> _Records for the exercise_:
--------------------------------

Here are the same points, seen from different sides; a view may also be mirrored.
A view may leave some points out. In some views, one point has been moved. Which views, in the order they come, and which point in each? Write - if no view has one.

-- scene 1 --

--------------------------------

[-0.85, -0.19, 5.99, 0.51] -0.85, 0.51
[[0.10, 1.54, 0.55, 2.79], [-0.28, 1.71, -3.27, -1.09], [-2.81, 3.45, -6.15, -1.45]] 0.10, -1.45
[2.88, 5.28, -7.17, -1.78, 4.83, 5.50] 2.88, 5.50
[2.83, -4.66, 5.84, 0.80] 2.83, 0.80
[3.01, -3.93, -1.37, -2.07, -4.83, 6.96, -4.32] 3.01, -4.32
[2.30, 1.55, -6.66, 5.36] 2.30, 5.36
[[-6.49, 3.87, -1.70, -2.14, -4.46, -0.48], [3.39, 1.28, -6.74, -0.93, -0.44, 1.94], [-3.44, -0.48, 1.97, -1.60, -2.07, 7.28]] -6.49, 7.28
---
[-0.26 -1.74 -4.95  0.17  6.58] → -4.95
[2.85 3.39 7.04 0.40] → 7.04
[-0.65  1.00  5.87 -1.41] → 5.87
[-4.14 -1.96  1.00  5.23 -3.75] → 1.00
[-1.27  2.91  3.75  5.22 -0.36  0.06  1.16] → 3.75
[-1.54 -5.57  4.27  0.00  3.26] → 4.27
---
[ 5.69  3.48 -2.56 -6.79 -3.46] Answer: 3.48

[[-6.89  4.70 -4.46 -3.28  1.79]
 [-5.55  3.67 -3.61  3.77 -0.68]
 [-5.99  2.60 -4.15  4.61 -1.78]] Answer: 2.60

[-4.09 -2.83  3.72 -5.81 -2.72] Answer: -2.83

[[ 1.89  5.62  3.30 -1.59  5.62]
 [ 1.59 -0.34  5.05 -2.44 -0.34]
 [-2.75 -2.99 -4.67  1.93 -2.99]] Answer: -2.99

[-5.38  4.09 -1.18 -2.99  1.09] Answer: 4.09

--------------------------------

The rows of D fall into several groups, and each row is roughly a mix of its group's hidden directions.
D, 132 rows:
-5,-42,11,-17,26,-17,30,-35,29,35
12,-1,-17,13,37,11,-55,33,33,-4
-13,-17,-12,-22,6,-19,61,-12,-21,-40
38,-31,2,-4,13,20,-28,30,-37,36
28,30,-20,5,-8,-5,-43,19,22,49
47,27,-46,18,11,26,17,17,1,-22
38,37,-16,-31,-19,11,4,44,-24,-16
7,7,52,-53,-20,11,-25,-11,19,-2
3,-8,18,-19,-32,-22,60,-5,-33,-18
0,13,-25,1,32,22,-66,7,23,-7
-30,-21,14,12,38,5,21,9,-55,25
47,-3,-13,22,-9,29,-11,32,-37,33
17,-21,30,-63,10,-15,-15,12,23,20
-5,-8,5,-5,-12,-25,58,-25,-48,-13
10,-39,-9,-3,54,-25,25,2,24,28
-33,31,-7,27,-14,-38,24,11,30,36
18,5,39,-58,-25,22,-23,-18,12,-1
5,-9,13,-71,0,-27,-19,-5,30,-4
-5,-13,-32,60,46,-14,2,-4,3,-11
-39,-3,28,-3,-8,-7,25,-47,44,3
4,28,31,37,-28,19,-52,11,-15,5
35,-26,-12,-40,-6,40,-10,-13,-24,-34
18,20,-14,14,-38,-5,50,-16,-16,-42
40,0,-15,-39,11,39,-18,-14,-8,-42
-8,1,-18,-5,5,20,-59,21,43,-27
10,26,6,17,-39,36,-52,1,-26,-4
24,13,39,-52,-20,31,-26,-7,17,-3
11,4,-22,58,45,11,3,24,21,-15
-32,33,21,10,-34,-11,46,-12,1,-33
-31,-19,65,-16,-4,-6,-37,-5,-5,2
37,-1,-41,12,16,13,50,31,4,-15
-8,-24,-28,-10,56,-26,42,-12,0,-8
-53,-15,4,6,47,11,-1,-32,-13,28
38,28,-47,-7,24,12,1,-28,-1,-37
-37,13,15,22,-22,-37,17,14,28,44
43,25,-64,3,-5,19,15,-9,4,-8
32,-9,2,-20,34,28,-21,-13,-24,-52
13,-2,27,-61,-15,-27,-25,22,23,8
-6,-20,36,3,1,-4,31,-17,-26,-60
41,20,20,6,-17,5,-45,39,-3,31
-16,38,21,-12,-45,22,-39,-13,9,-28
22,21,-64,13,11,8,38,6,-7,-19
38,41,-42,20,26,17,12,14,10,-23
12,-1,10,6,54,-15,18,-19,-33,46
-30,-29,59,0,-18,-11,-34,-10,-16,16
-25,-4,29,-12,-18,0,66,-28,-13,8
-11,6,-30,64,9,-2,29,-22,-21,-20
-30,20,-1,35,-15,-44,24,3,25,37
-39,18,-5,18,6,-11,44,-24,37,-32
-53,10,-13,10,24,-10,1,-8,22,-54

--------------------------------

> _Directions_: Beginning with the line containing "10,-39,-9,-3,54,-25,25,2,24,28" and ending with the line containing "-53,10,-13,10,24,-10,1,-8,22,-54", extract those lines exactly from the listing above, and only those.

> _Solution for this problem_:
10,-39,-9,-3,54,-25,25,2,24,28
-33,31,-7,27,-14,-38,24,11,30,36
18,5,39,-58,-25,22,-23,-18,12,-1
5,-9,13,-71,0,-27,-19,-5,30,-4
-5,-13,-32,60,46,-14,2,-4,3,-11
-39,-3,28,-3,-8,-7,25,-47,44,3
4,28,31,37,-28,19,-52,11,-15,5
35,-26,-12,-40,-6,40,-10,-13,-24,-34
18,20,-14,14,-38,-5,50,-16,-16,-42
40,0,-15,-39,11,39,-18,-14,-8,-42
-8,1,-18,-5,5,20,-59,21,43,-27
10,26,6,17,-39,36,-52,1,-26,-4
24,13,39,-52,-20,31,-26,-7,17,-3
11,4,-22,58,45,11,3,24,21,-15
-32,33,21,10,-34,-11,46,-12,1,-33
-31,-19,65,-16,-4,-6,-37,-5,-5,2
37,-1,-41,12,16,13,50,31,4,-15
-8,-24,-28,-10,56,-26,42,-12,0,-8
-53,-15,4,6,47,11,-1,-32,-13,28
38,28,-47,-7,24,12,1,-28,-1,-37
-37,13,15,22,-22,-37,17,14,28,44
43,25,-64,3,-5,19,15,-9,4,-8
32,-9,2,-20,34,28,-21,-13,-24,-52
13,-2,27,-61,-15,-27,-25,22,23,8
-6,-20,36,3,1,-4,31,-17,-26,-60
41,20,20,6,-17,5,-45,39,-3,31
-16,38,21,-12,-45,22,-39,-13,9,-28
22,21,-64,13,11,8,38,6,-7,-19
38,41,-42,20,26,17,12,14,10,-23
12,-1,10,6,54,-15,18,-19,-33,46
-30,-29,59,0,-18,-11,-34,-10,-16,16
-25,-4,29,-12,-18,0,66,-28,-13,8
-11,6,-30,64,9,-2,29,-22,-21,-20
-30,20,-1,35,-15,-44,24,3,25,37
-39,18,-5,18,6,-11,44,-24,37,-32
-53,10,-13,10,24,-10,1,-8,22,-54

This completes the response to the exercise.